§ Directions: Reply with every entry, repeated exactly as given.

================================

One hidden turn or mirror swaps the rows below in pairs. Which row is each named row swapped with?
Poro: [-2,-23,-16,3,-14,-7,-6,1,-13,-6,8,-6,9,6,10,-8,-5]
nafuz: [0,-1,-6,8,12,-17,12,3,-1,-3,24,7,2,0,11,-9,8]
guma: [8,7,-4,29,5,14,5,11,1,5,9,10,5,-7,0,9,10]
Gek: [-3,-11,4,5,-14,13,-14,-10,3,-16,3,11,1,-5,1,-3,-1]
koto: [4,6,11,15,-8,8,9,7,2,-6,-5,10,23,3,-5,11,-2]
kudok: [1,-26,-14,8,-11,-7,-1,3,-13,-2,15,-5,12,-1,6,-10,-6]
rif: [1,-2,-9,-21,7,3,-4,-9,8,3,3,-12,-8,-9,13,11,-2]
Guto: [-16,-6,-13,3,13,-12,15,7,13,4,-2,10,6,1,9,7,-15]
Nuse: [-2,0,-5,8,12,-15,15,8,3,2,21,9,-1,-4,10,-10,5]
Kele: [-5,-12,3,7,-12,16,-16,-9,0,-14,5,8,11,-8,6,0,3]
kitu: [-12,-8,-4,6,13,-11,17,5,9,7,-12,4,2,3,10,4,-12]
larek: [4,4,7,14,-4,8,15,-1,1,-7,-1,7,23,7,-6,16,-4]
Zene: [18,2,-16,0,-3,11,-7,11,13,19,6,-12,10,2,-5,0,-13]
noz: [-14,-4,-7,3,11,-10,21,9,13,4,-5,0,0,-2,7,4,-16]
pufoz: [5,-1,-3,-19,14,0,-10,-4,12,2,4,-5,-8,-12,12,6,-2]
tefu: [0,10,7,13,-1,5,12,-4,3,-1,-5,6,23,11,-3,12,-2]
Mik: [3,2,-10,31,5,15,1,10,6,7,8,12,5,-7,2,7,10]
Munus: [-7,0,-4,6,7,-14,13,7,7,-1,22,10,1,-2,11,-15,2]
niron: [19,9,-20,3,-3,12,-7,11,3,9,7,-15,8,-6,-5,0,-12]
netum: [5,-5,-7,-18,14,1,-10,-9,4,1,5,-7,-12,-6,10,6,2]
Selut: [0,-27,-17,2,-7,-6,0,6,-12,-3,12,-8,17,5,4,-4,-6]
vumiz: [2,-15,3,7,-14,15,-15,-8,4,-13,10,6,4,-9,4,-7,4]
negin: [1,-24,-23,5,-9,-6,-4,0,-14,-2,10,-4,13,2,7,-10,-9]
lenob: [-7,-15,6,7,-13,13,-20,-8,5,-9,11,4,9,-5,4,1,3]
lodu: [7,11,6,11,-9,-3,13,10,3,-8,1,8,21,4,-4,13,0]
zegum: [6,-21,-20,6,-5,-6,-1,5,-12,-8,13,-7,12,-6,4,-12,-12]
bisas: [-13,-5,-18,10,10,-13,15,10,14,3,-3,9,3,-5,5,12,-12]
Vil: [0,-24,-18,2,-9,-6,3,2,-14,-6,15,-7,14,-3,10,-7,-7]
ripag: [7,-3,-9,-15,12,4,-10,-5,8,0,10,-10,-11,-13,8,6,4]
lat: [19,6,-17,3,-1,11,-8,7,7,19,9,-13,6,-2,-4,3,-9]
dafu: [3,2,-3,4,10,-18,13,9,0,0,21,5,1,-1,12,-9,10]
Sisi: [1,-11,4,6,-14,19,-17,-11,3,-10,3,7,3,-3,4,-5,3]
bulur: [-3,-13,4,6,-11,18,-16,-12,5,-13,6,11,9,-3,9,0,0]
puvum: [23,5,-17,-2,3,10,-4,9,7,15,4,-10,5,-5,0,-6,-14]
depiz: [-14,-4,-12,0,18,-14,17,5,12,4,-1,4,3,-5,7,7,-13]
Rokud: [2,-1,-2,-19,12,3,-9,-3,9,1,4,-7,-10,-7,15,9,0]
puba: [2,-16,4,3,-18,17,-9,-13,5,-10,1,10,9,-6,7,-1,-3]
Vadob: [-7,-2,-11,4,10,-11,14,11,15,5,-11,6,1,0,10,9,-15]
rol: [7,6,-5,29,4,16,1,13,5,9,6,7,0,-8,3,6,9]
bekip: [4,8,9,10,-6,5,12,9,2,-4,-4,6,22,7,-1,16,-2]
Mal: [-10,-4,-8,6,14,-7,19,10,10,8,-10,7,1,-7,4,13,-10]
Lun: [23,4,-19,0,0,12,-12,1,9,14,3,-9,4,4,-2,5,-11]
rutud: [0,-19,-21,7,-9,2,0,2,-18,-7,11,-8,17,-1,6,-9,-6]
lavom: [4,0,-6,-17,12,2,-9,-6,5,-2,4,-5,-15,-8,5,11,-1]
mufuz: [21,7,-18,-1,-4,9,-8,8,3,16,3,-12,6,1,-1,0,-11]
kabe: [-2,8,8,10,-7,-1,17,0,3,-6,1,13,23,5,-6,7,-1]
Koman: [10,2,-5,24,8,17,4,12,-2,6,7,8,4,-7,1,16,10]
davo: [22,6,-15,1,-5,15,-6,8,10,16,6,-12,7,-4,-1,2,-12]
ven: [1,8,1,13,-7,0,12,1,1,-10,-2,8,25,10,-1,14,-2]
dud: [7,-7,-1,-15,13,0,-14,-3,12,5,10,-7,-8,-9,9,10,0]

depiz pairs with koto
davo pairs with Vil
Munus pairs with Koman
tefu pairs with kitu
vumiz pairs with ripag
kabe pairs with Mal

================================

§ Solution for this problem:
One hidden turn or mirror swaps the rows below in pairs. Which row is each named row swapped with?
Poro: [-2,-23,-16,3,-14,-7,-6,1,-13,-6,8,-6,9,6,10,-8,-5]
nafuz: [0,-1,-6,8,12,-17,12,3,-1,-3,24,7,2,0,11,-9,8]
guma: [8,7,-4,29,5,14,5,11,1,5,9,10,5,-7,0,9,10]
Gek: [-3,-11,4,5,-14,13,-14,-10,3,-16,3,11,1,-5,1,-3,-1]
koto: [4,6,11,15,-8,8,9,7,2,-6,-5,10,23,3,-5,11,-2]
kudok: [1,-26,-14,8,-11,-7,-1,3,-13,-2,15,-5,12,-1,6,-10,-6]
rif: [1,-2,-9,-21,7,3,-4,-9,8,3,3,-12,-8,-9,13,11,-2]
Guto: [-16,-6,-13,3,13,-12,15,7,13,4,-2,10,6,1,9,7,-15]
Nuse: [-2,0,-5,8,12,-15,15,8,3,2,21,9,-1,-4,10,-10,5]
Kele: [-5,-12,3,7,-12,16,-16,-9,0,-14,5,8,11,-8,6,0,3]
kitu: [-12,-8,-4,6,13,-11,17,5,9,7,-12,4,2,3,10,4,-12]
larek: [4,4,7,14,-4,8,15,-1,1,-7,-1,7,23,7,-6,16,-4]
Zene: [18,2,-16,0,-3,11,-7,11,13,19,6,-12,10,2,-5,0,-13]
noz: [-14,-4,-7,3,11,-10,21,9,13,4,-5,0,0,-2,7,4,-16]
pufoz: [5,-1,-3,-19,14,0,-10,-4,12,2,4,-5,-8,-12,12,6,-2]
tefu: [0,10,7,13,-1,5,12,-4,3,-1,-5,6,23,11,-3,12,-2]
Mik: [3,2,-10,31,5,15,1,10,6,7,8,12,5,-7,2,7,10]
Munus: [-7,0,-4,6,7,-14,13,7,7,-1,22,10,1,-2,11,-15,2]
niron: [19,9,-20,3,-3,12,-7,11,3,9,7,-15,8,-6,-5,0,-12]
netum: [5,-5,-7,-18,14,1,-10,-9,4,1,5,-7,-12,-6,10,6,2]
Selut: [0,-27,-17,2,-7,-6,0,6,-12,-3,12,-8,17,5,4,-4,-6]
vumiz: [2,-15,3,7,-14,15,-15,-8,4,-13,10,6,4,-9,4,-7,4]
negin: [1,-24,-23,5,-9,-6,-4,0,-14,-2,10,-4,13,2,7,-10,-9]
lenob: [-7,-15,6,7,-13,13,-20,-8,5,-9,11,4,9,-5,4,1,3]
lodu: [7,11,6,11,-9,-3,13,10,3,-8,1,8,21,4,-4,13,0]
zegum: [6,-21,-20,6,-5,-6,-1,5,-12,-8,13,-7,12,-6,4,-12,-12]
bisas: [-13,-5,-18,10,10,-13,15,10,14,3,-3,9,3,-5,5,12,-12]
Vil: [0,-24,-18,2,-9,-6,3,2,-14,-6,15,-7,14,-3,10,-7,-7]
ripag: [7,-3,-9,-15,12,4,-10,-5,8,0,10,-10,-11,-13,8,6,4]
lat: [19,6,-17,3,-1,11,-8,7,7,19,9,-13,6,-2,-4,3,-9]
dafu: [3,2,-3,4,10,-18,13,9,0,0,21,5,1,-1,12,-9,10]
Sisi: [1,-11,4,6,-14,19,-17,-11,3,-10,3,7,3,-3,4,-5,3]
bulur: [-3,-13,4,6,-11,18,-16,-12,5,-13,6,11,9,-3,9,0,0]
puvum: [23,5,-17,-2,3,10,-4,9,7,15,4,-10,5,-5,0,-6,-14]
depiz: [-14,-4,-12,0,18,-14,17,5,12,4,-1,4,3,-5,7,7,-13]
Rokud: [2,-1,-2,-19,12,3,-9,-3,9,1,4,-7,-10,-7,15,9,0]
puba: [2,-16,4,3,-18,17,-9,-13,5,-10,1,10,9,-6,7,-1,-3]
Vadob: [-7,-2,-11,4,10,-11,14,11,15,5,-11,6,1,0,10,9,-15]
rol: [7,6,-5,29,4,16,1,13,5,9,6,7,0,-8,3,6,9]
bekip: [4,8,9,10,-6,5,12,9,2,-4,-4,6,22,7,-1,16,-2]
Mal: [-10,-4,-8,6,14,-7,19,10,10,8,-10,7,1,-7,4,13,-10]
Lun: [23,4,-19,0,0,12,-12,1,9,14,3,-9,4,4,-2,5,-11]
rutud: [0,-19,-21,7,-9,2,0,2,-18,-7,11,-8,17,-1,6,-9,-6]
lavom: [4,0,-6,-17,12,2,-9,-6,5,-2,4,-5,-15,-8,5,11,-1]
mufuz: [21,7,-18,-1,-4,9,-8,8,3,16,3,-12,6,1,-1,0,-11]
kabe: [-2,8,8,10,-7,-1,17,0,3,-6,1,13,23,5,-6,7,-1]
Koman: [10,2,-5,24,8,17,4,12,-2,6,7,8,4,-7,1,16,10]
davo: [22,6,-15,1,-5,15,-6,8,10,16,6,-12,7,-4,-1,2,-12]
ven: [1,8,1,13,-7,0,12,1,1,-10,-2,8,25,10,-1,14,-2]
dud: [7,-7,-1,-15,13,0,-14,-3,12,5,10,-7,-8,-9,9,10,0]

depiz pairs with koto
davo pairs with Vil
Munus pairs with Koman
tefu pairs with kitu
vumiz pairs with ripag
kabe pairs with Mal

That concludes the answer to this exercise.